Below are the code and all the weights of a small trained network. Each question names an input and a target symbol and asks about switching units off, where a switched-off unit gives its printed mean instead of its output.

import numpy as np


def w(rows, s, z=0):
    codes = np.array(rows[::2]) - 128.0
    scale = np.full(codes.shape[1], s)
    scale[-1] = z or s
    return codes * scale


def norm(h):
    return h / np.sqrt((h * h).mean(-1, keepdims=True) + 1e-5)


def f(y):
    return y / 2 * (1 + np.tanh(0.7978845608 * (y + 0.044715 * y**3)))


def softmax(a):
    e = np.exp(a - a.max(-1, keepdims=True))
    return e / e.sum(-1, keepdims=True)


def log_softmax(a):
    a = a - a.max(-1, keepdims=True)
    return a - np.log(np.exp(a).sum(-1, keepdims=True))


def net(x, mask):
    ids = ['ΔΦαβθξσω'.index(c) for c in x.split()]
    T = len(ids)
    res = E[ids] + P[:T]
    u = 0
    for l in range(2):
        r = norm(res)
        for j in range(3):
            rows = slice(3 * j, 3 * j + 3)
            q, k, v = (r @ M[l][rows].T for M in (Q, K, V))
            z = softmax(np.where(np.tri(T) > 0, q @ k.T / 3**0.5, -1e9)) @ v
            o = O[l][rows]
            res = res + np.where(mask[u + j], z, o[:, -1]) @ o[:, :-1]
        u += 3
        y = f(norm(res) @ A[l][:, :-1].T + A[l][:, -1])
        res = res + np.where(mask[u : u + 8], y, B[l][:, -1]) @ B[l][:, :-1]
        u += 8
    return log_softmax(norm(res)[-1] @ U[:, :-1].T + U[:, -1])


Q, K, V, O, A, B = {}, {}, {}, {}, {}, {}
E = w([
[80,196,217,115,148],'Δ',
[147,96,136,253,101],'Φ',
[109,125,152,230,121],'α',
[156,101,120,253,97],'β',
[146,101,135,252,101],'θ',
[245,141,118,17,155],'ξ',
[154,33,103,163,110],'σ',
[92,107,212,222,126],'ω',
],0.0057)
P = w([
[90,131,160,163,255],'0',
[135,95,157,181,125],'1',
[129,113,167,188,107],'2',
[125,123,167,182,94],'3',
[120,128,166,178,83],'4',
[119,133,168,171,76],'5',
[117,140,164,166,72],'6',
[117,141,163,161,68],'7',
[117,146,164,156,64],'8',
],0.0041)
Q[0] = w([
[60,162,255,173,150],'L0H1',
[87,111,73,73,169],'L0H1',
[144,124,159,205,99],'L0H1',
[185,69,152,149,110],'L0H2',
[158,97,56,102,139],'L0H2',
[107,102,152,193,150],'L0H2',
[142,166,156,105,170],'L0H3',
[136,129,64,173,107],'L0H3',
[112,101,104,137,195],'L0H3',
],0.0085)
K[0] = w([
[211,168,117,43,89],'L0H1',
[25,85,165,220,3],'L0H1',
[207,126,21,138,147],'L0H1',
[221,91,127,126,245],'L0H2',
[186,104,38,115,32],'L0H2',
[78,100,118,171,228],'L0H2',
[75,150,132,122,182],'L0H3',
[177,84,134,155,31],'L0H3',
[35,42,184,221,24],'L0H3',
],0.006)
V[0] = w([
[40,129,110,58,52],'L0H1',
[57,108,147,180,179],'L0H1',
[132,238,158,154,116],'L0H1',
[117,204,202,82,90],'L0H2',
[115,122,159,97,84],'L0H2',
[184,151,148,136,168],'L0H2',
[254,85,156,45,93],'L0H3',
[129,67,203,151,157],'L0H3',
[133,191,204,127,89],'L0H3',
],0.0047)
O[0] = w([
[133,126,123,122,94,4],'L0H1',
[19,201,137,184,46,173],'L0H1',
[83,42,88,75,87,144],'L0H1',
[128,67,105,243,124,153],'L0H2',
[211,73,194,123,146,114],'L0H2',
[81,128,129,152,22,168],'L0H2',
[41,140,139,222,2,73],'L0H3',
[166,145,11,74,103,242],'L0H3',
[180,87,99,141,101,183],'L0H3',
],0.0032,0.0037)
A[0] = w([
[125,61,121,121,142,38],'L0N1',
[241,119,138,151,41,2],'L0N2',
[153,3,91,37,205,235],'L0N3',
[171,158,190,148,110,188],'L0N4',
[95,159,43,112,142,96],'L0N5',
[190,76,158,164,115,25],'L0N6',
[110,144,146,218,14,171],'L0N7',
[139,131,198,204,159,98],'L0N8',
],0.0048,0.0015)
B[0] = w([
[111,170,165,140,242,115],'L0N1',
[56,110,154,20,206,165],'L0N2',
[106,164,186,255,67,117],'L0N3',
[151,76,34,94,61,178],'L0N4',
[201,173,190,55,116,109],'L0N5',
[153,187,117,45,174,149],'L0N6',
[73,144,146,131,31,253],'L0N7',
[110,47,42,60,84,194],'L0N8',
],0.004,0.0054)
Q[1] = w([
[84,200,166,134,181],'L1H1',
[201,174,137,145,175],'L1H1',
[68,207,196,138,124],'L1H1',
[216,123,146,58,229],'L1H2',
[207,44,109,21,98],'L1H2',
[89,119,121,145,33],'L1H2',
[196,128,123,172,119],'L1H3',
[120,194,126,159,119],'L1H3',
[184,56,94,2,65],'L1H3',
],0.0069)
K[1] = w([
[151,82,16,110,69],'L1H1',
[110,55,121,72,125],'L1H1',
[160,113,77,154,76],'L1H1',
[85,67,130,192,119],'L1H2',
[44,145,88,127,157],'L1H2',
[172,180,137,69,159],'L1H2',
[145,164,82,137,127],'L1H3',
[110,76,144,155,65],'L1H3',
[85,177,129,161,255],'L1H3',
],0.008)
V[1] = w([
[180,111,253,98,122],'L1H1',
[208,136,53,104,39],'L1H1',
[174,212,162,112,151],'L1H1',
[215,99,169,108,168],'L1H2',
[219,233,201,208,118],'L1H2',
[152,98,109,177,94],'L1H2',
[160,34,112,200,120],'L1H3',
[100,78,199,98,72],'L1H3',
[187,128,172,120,162],'L1H3',
],0.0053)
O[1] = w([
[96,155,196,90,45,18],'L1H1',
[49,3,63,162,139,4],'L1H1',
[74,198,181,194,77,64],'L1H1',
[198,51,79,69,114,32],'L1H2',
[176,139,226,105,168,79],'L1H2',
[144,185,210,108,60,121],'L1H2',
[128,88,190,52,207,167],'L1H3',
[230,160,132,171,118,119],'L1H3',
[95,78,91,127,50,32],'L1H3',
],0.0036,0.0031)
A[1] = w([
[131,194,199,148,105,220],'L1N1',
[128,112,31,139,120,211],'L1N2',
[117,206,144,254,244,140],'L1N3',
[221,57,159,114,169,70],'L1N4',
[121,183,109,13,176,52],'L1N5',
[68,142,126,166,68,96],'L1N6',
[120,50,114,112,109,105],'L1N7',
[84,163,118,119,185,250],'L1N8',
],0.0058,0.0014)
B[1] = w([
[130,30,100,152,189,201],'L1N1',
[68,133,233,151,153,203],'L1N2',
[102,150,148,253,29,224],'L1N3',
[79,254,103,55,205,109],'L1N4',
[104,136,127,229,144,142],'L1N5',
[95,205,105,47,135,253],'L1N6',
[196,188,79,210,127,153],'L1N7',
[231,67,106,142,57,169],'L1N8',
],0.0047,0.0031)
U = w([
[115,125,156,254,71,176],'Δ',
[244,174,111,104,86,85],'Φ',
[112,77,108,136,161,2],'α',
[153,180,73,146,209,167],'β',
[115,74,102,138,183,64],'θ',
[40,170,111,74,78,185],'ξ',
[138,66,250,99,121,133],'σ',
[111,79,101,139,174,57],'ω',
],0.0096,0.0019)

Each question gives the input, a string of symbols that net reads in full, and the target symbol t.
The units are the heads (3 rows each of Q, K, V and O) and the neurons (one row each of A and B). Each row of codes is followed by its name. A weight is (code - 128) times the scale printed after its matrix; where a second scale follows, it is the last column's (O, A, B and U).
mask holds one flag per unit, layer by layer, with each layer's heads first. A switched-off unit (its flag False) gives its mean, the last column of its rows in O or B, instead of its output. The means were averaged over made-up inputs and are rounded, as every weight is.
A unit's drop is (log p(t) with every unit on - log p(t) with that unit switched off) / (log p(t) with every unit on - log p(t) with every unit switched off).
The circuit of an input: a set's keep is (log p(t) with only the set's units on - log p(t) with every unit switched off) / (log p(t) with every unit on - log p(t) with every unit switched off). Starting from the 12 units with the biggest drops (on a tie, the unit counted first), units are removed one at a time, each time the one whose removal leaves the highest keep (on an exact tie, the one counted first), for as long as the keep stays at least 0.8.
units of the circuit, in order: the units of the circuit, biggest drop first
unit that matters most: the unit with the biggest drop
top k neurons: the k neurons with the biggest drops, biggest first
k most important neurons of layer l: the k neurons of layer l with the biggest drops, biggest first
heads that matter: for each layer, one digit per head in row order, 1 if its drop is at least 0.15 and else 0, layers parted by /
input Δ σ σ α ω ω ω ξ ξ, target ξ: units of the circuit, in order	L0H3; L0N2; L1H1; L1H2
input Δ ξ σ ω σ, target Φ: top 3 neurons	L0N8; L0N7; L0N3
input ω ξ α, target β: units of the circuit, in order	L0H1; L1N4; L0N6
input Δ ω ξ β Δ β, target Φ: 2 most important neurons of layer 0	L0N6; L0N7
input ω α ξ β, target β: top 3 neurons	L1N4; L0N2; L0N8
input ω ω Δ ξ σ, target β: unit that matters most	L0H1
input σ θ Δ β Δ Δ Δ β θ, target ξ: 3 most important neurons of layer 1	L1N6; L1N3; L1N8
input α Δ σ ω Δ β σ ξ Δ, target Δ: units of the circuit, in order	L1N5; L0H1; L1N6
input ξ Φ Δ ξ, target ξ: heads that matter	000 / 000
input ω Δ Δ σ α Δ Δ Δ α, target ξ: units of the circuit, in order	L1N6; L1N3
input ω Δ θ Δ Δ Δ Φ ω, target ξ: heads that matter	001 / 010
input ξ Δ Δ θ σ, target σ: heads that matter	000 / 110
input Φ α σ σ ω ω, target ξ: units of the circuit, in order	L0N8; L1N6; L1N3
input ω θ ω Δ α Δ σ θ ξ, target β: unit that matters most	L1N5
input σ α Φ α α Δ Δ α, target ξ: heads that matter	001 / 000
input ξ Δ Φ Δ Δ Δ β σ Δ, target σ: heads that matter	001 / 010
input α Δ Δ ξ, target Δ: top 4 neurons	L1N5; L0N3; L0N2; L0N7
input θ Δ Δ Δ β σ ω ω β, target ξ: top 3 neurons	L0N7; L1N6; L0N2
input ω Δ σ Δ Δ σ ξ, target β: top 3 neurons	L0N7; L1N5; L0N2
input ξ Δ α θ ω ω, target σ: heads that matter	000 / 110
input ω σ Φ Δ σ ξ β, target β: top 3 neurons	L0N8; L1N4; L0N2
input Φ Δ σ θ β Δ Φ, target ξ: top 2 neurons	L0N7; L1N6
input α ω ω Δ ω ξ Δ Δ, target Δ: unit that matters most	L1H3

___

**DIRECTIONS:** Gather from the data above every line with the string "scale".

**ANSWER SPACE:**
    scale = np.full(codes.shape[1], s)
    scale[-1] = z or s
    return codes * scale
The units are the heads (3 rows each of Q, K, V and O) and the neurons (one row each of A and B). Each row of codes is followed by its name. A weight is (code - 128) times the scale printed after its matrix; where a second scale follows, it is the last column's (O, A, B and U).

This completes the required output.